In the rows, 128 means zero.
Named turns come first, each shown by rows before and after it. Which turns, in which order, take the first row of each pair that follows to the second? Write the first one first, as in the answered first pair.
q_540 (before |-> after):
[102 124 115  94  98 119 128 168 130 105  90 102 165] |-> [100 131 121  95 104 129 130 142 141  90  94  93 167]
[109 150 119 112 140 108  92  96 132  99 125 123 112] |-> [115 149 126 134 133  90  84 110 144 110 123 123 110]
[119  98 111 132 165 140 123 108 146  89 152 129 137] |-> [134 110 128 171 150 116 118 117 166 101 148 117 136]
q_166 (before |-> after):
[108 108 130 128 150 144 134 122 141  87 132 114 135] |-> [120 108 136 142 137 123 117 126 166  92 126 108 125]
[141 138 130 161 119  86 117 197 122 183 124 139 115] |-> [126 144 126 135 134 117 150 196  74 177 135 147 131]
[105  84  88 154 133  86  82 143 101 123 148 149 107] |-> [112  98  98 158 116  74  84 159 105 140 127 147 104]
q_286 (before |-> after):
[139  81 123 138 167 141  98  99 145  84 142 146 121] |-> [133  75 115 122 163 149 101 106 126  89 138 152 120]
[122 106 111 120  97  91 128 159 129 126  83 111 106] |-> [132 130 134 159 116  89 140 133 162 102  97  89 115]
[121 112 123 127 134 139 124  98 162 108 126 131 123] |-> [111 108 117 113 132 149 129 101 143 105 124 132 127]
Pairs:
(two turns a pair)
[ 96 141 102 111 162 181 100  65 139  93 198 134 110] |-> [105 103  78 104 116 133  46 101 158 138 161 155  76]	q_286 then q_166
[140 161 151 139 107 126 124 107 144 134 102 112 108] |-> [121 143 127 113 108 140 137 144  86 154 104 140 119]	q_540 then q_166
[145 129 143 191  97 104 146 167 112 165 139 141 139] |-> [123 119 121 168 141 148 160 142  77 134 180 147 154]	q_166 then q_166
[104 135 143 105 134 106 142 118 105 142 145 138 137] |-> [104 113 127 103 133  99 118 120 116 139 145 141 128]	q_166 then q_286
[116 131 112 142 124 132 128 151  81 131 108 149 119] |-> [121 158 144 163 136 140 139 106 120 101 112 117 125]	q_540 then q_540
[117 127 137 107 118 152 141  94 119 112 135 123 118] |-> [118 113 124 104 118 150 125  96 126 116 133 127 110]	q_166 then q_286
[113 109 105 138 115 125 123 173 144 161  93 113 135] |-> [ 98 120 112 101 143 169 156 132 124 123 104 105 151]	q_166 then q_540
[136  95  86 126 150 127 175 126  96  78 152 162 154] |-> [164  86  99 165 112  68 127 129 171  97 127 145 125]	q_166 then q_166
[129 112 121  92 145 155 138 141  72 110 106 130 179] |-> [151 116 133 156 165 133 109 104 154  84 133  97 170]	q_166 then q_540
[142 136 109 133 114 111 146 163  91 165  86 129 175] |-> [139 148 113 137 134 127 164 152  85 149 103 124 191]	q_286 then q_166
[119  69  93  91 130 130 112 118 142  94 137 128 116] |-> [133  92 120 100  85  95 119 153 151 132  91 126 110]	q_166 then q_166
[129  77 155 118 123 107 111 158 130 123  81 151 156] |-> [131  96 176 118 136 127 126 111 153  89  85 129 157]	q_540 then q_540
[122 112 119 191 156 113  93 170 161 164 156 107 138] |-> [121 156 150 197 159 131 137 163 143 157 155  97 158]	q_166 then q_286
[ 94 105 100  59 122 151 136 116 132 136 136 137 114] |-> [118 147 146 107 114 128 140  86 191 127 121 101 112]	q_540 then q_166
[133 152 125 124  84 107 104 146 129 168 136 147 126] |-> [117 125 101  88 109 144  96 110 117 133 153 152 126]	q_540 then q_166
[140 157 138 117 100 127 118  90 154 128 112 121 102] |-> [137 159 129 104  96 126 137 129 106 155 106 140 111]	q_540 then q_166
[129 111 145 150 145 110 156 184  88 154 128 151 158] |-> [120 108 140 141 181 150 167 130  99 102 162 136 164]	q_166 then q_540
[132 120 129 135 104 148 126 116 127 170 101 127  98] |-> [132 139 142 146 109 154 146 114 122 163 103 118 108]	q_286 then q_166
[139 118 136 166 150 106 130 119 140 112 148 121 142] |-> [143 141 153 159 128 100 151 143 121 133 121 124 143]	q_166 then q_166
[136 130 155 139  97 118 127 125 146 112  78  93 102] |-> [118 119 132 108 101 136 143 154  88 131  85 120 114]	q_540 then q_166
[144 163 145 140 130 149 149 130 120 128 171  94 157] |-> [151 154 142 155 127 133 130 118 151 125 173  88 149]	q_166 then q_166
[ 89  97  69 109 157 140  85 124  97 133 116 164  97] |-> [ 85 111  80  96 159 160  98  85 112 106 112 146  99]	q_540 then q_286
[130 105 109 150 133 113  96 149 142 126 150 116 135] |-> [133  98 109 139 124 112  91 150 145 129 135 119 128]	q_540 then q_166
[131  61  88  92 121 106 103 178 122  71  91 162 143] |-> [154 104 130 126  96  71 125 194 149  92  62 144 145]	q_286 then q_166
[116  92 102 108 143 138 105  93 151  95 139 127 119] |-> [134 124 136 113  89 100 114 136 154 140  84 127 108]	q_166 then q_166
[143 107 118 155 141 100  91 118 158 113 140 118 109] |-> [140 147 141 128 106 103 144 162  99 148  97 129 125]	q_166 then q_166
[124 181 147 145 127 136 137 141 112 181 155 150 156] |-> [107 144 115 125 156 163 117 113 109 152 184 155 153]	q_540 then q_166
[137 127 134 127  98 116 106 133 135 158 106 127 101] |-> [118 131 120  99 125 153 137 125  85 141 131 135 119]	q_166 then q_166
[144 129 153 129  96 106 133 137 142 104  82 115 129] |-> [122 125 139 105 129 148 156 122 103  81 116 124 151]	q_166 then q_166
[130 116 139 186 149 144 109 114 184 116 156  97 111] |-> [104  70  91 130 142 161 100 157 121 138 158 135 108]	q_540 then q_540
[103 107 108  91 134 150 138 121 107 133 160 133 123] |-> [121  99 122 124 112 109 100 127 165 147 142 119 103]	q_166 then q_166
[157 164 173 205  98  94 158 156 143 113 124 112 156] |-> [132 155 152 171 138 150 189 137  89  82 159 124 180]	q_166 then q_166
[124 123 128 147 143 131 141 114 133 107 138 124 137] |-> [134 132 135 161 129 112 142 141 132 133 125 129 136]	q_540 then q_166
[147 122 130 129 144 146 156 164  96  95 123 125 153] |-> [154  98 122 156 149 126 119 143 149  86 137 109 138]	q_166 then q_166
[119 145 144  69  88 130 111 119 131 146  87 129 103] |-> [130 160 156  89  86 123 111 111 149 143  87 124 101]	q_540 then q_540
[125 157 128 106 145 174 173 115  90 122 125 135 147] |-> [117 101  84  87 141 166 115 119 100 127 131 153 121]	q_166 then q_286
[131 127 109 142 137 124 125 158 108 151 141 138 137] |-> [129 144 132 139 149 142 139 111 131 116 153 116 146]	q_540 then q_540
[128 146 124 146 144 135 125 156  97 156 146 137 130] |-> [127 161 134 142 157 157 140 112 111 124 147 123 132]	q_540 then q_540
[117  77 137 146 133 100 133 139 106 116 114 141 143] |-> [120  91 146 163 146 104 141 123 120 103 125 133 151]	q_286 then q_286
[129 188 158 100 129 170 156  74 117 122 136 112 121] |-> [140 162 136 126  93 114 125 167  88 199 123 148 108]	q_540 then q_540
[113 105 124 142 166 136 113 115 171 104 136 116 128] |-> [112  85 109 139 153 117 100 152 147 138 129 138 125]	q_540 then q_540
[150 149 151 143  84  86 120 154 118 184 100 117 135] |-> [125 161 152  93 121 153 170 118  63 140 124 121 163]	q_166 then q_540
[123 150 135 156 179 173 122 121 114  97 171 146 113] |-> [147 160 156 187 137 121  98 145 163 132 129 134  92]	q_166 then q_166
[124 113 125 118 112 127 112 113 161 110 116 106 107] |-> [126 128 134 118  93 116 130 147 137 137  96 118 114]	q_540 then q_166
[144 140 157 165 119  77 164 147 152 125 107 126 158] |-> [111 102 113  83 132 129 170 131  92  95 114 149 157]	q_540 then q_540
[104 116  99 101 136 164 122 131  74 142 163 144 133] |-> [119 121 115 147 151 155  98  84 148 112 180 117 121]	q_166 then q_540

########################################

■ **YOUR GOAL**: Your answer should be the lines above, from the line containing "[157 164 173" up to and including the line containing "[124 113 125", reproduced exactly and with nothing else.

■ **RESPONSE AREA**:
[157 164 173 205  98  94 158 156 143 113 124 112 156] |-> [132 155 152 171 138 150 189 137  89  82 159 124 180]	q_166 then q_166
[124 123 128 147 143 131 141 114 133 107 138 124 137] |-> [134 132 135 161 129 112 142 141 132 133 125 129 136]	q_540 then q_166
[147 122 130 129 144 146 156 164  96  95 123 125 153] |-> [154  98 122 156 149 126 119 143 149  86 137 109 138]	q_166 then q_166
[119 145 144  69  88 130 111 119 131 146  87 129 103] |-> [130 160 156  89  86 123 111 111 149 143  87 124 101]	q_540 then q_540
[125 157 128 106 145 174 173 115  90 122 125 135 147] |-> [117 101  84  87 141 166 115 119 100 127 131 153 121]	q_166 then q_286
[131 127 109 142 137 124 125 158 108 151 141 138 137] |-> [129 144 132 139 149 142 139 111 131 116 153 116 146]	q_540 then q_540
[128 146 124 146 144 135 125 156  97 156 146 137 130] |-> [127 161 134 142 157 157 140 112 111 124 147 123 132]	q_540 then q_540
[117  77 137 146 133 100 133 139 106 116 114 141 143] |-> [120  91 146 163 146 104 141 123 120 103 125 133 151]	q_286 then q_286
[129 188 158 100 129 170 156  74 117 122 136 112 121] |-> [140 162 136 126  93 114 125 167  88 199 123 148 108]	q_540 then q_540
[113 105 124 142 166 136 113 115 171 104 136 116 128] |-> [112  85 109 139 153 117 100 152 147 138 129 138 125]	q_540 then q_540
[150 149 151 143  84  86 120 154 118 184 100 117 135] |-> [125 161 152  93 121 153 170 118  63 140 124 121 163]	q_166 then q_540
[123 150 135 156 179 173 122 121 114  97 171 146 113] |-> [147 160 156 187 137 121  98 145 163 132 129 134  92]	q_166 then q_166
[124 113 125 118 112 127 112 113 161 110 116 106 107] |-> [126 128 134 118  93 116 130 147 137 137  96 118 114]	q_540 then q_166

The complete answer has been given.